Stored items from a collection
Below is a small trained network, with its code and all its weights. Each question gives an input and a class and asks what happens when units are switched off, that is, made to give their printed mean instead of their output.

import numpy as np


def w(rows, s, z=0):
    codes = np.array(rows[::2]) - 128.0
    scale = np.full(codes.shape[1], s)
    scale[-1] = z or s
    return codes * scale


def f(y):
    return y / 2 * (1 + np.tanh(0.7978845608 * (y + 0.044715 * y**3)))


def log_softmax(a):
    a = a - a.max(-1, keepdims=True)
    return a - np.log(np.exp(a).sum(-1, keepdims=True))


def net(x, mask):
    res = np.array(x, float).reshape(1, 2) / 4 @ E
    y = f(res @ A[0][:, :-1].T + A[0][:, -1])
    res = res + np.where(mask, y, B[0][:, -1]) @ B[0][:, :-1]
    return log_softmax(res[-1] @ U[:, :-1].T + U[:, -1])


A, B = {}, {}
E = w([
[157,190,139,95,251],'x0',
[169,199,217,190,124],'x1',
],0.011)
A[0] = w([
[131,92,163,228,10,253],'n0',
[175,120,182,165,65,183],'n1',
[123,51,1,35,152,178],'n2',
[168,116,103,65,188,173],'n3',
[149,134,158,155,199,196],'n4',
[145,175,182,110,171,189],'n5',
],0.009,0.0056)
B[0] = w([
[142,69,248,231,83,254],'n0',
[197,124,159,208,68,184],'n1',
[137,153,85,83,138,242],'n2',
[87,107,135,68,183,182],'n3',
[123,108,160,110,127,186],'n4',
[122,104,115,155,111,192],'n5',
],0.015,0.011)
U = w([
[197,93,184,240,39,6],'0',
[170,254,50,52,154,191],'1',
[36,47,120,102,150,169],'2',
],0.0098,0.0013)

Each question gives the input, the list of numbers given to net, and the class t.
The units are the neurons (one row each of A and B). Each row of codes is followed by its name. A weight is (code - 128) times the scale printed after its matrix; where a second scale follows, it is the last column's (A, B and U).
mask holds one flag per neuron, in row order. A switched-off neuron (its flag False) gives its mean, the last column of its row in B, instead of its output. The means were averaged over made-up inputs and are rounded, as every weight is.
A unit's drop is (log p(t) with every unit on - log p(t) with that unit switched off) / (log p(t) with every unit on - log p(t) with every unit switched off).
The circuit of an input: a set's keep is (log p(t) with only the set's units on - log p(t) with every unit switched off) / (log p(t) with every unit on - log p(t) with every unit switched off). Starting from all 6 units, units are removed one at a time, each time the one whose removal leaves the highest keep (on an exact tie, the one counted first), for as long as the keep stays at least 0.8.
units of the circuit, in order: the units of the circuit, biggest drop first
top k neurons: the k neurons with the biggest drops, biggest first
drop of u: that unit's drop, to one decimal
input [7,-1], class 2: units of the circuit, in order : (n3)
input [2,0], class 2: top 2 neurons : (n0; n2)
input [5,-3], class 1: top 2 neurons : (n0; n2)
input [-3,-5], class 2: top 2 neurons : (n1; n2)
input [4,-5], class 1: top 2 neurons : (n0; n2)
input [4,1], class 2: top 2 neurons : (n0; n2)
input [3,1], class 2: top 3 neurons : (n0; n2; n1)
input [-4,-6], class 2: top 2 neurons : (n1; n2)
input [8,1], class 2: drop of n3 : 0.1
input [0,-4], class 1: drop of n0 : 0.3
input [5,-2], class 1: drop of n0 : 1.0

TASK ITEM:
Your reply must contain exactly the lines from the first line of the data through the line holding "a = a - a.max(-1, keepdims=True)", and nothing more.

EXERCISE RESULT:
Below is a small trained network, with its code and all its weights. Each question gives an input and a class and asks what happens when units are switched off, that is, made to give their printed mean instead of their output.

import numpy as np


def w(rows, s, z=0):
    codes = np.array(rows[::2]) - 128.0
    scale = np.full(codes.shape[1], s)
    scale[-1] = z or s
    return codes * scale


def f(y):
    return y / 2 * (1 + np.tanh(0.7978845608 * (y + 0.044715 * y**3)))


def log_softmax(a):
    a = a - a.max(-1, keepdims=True)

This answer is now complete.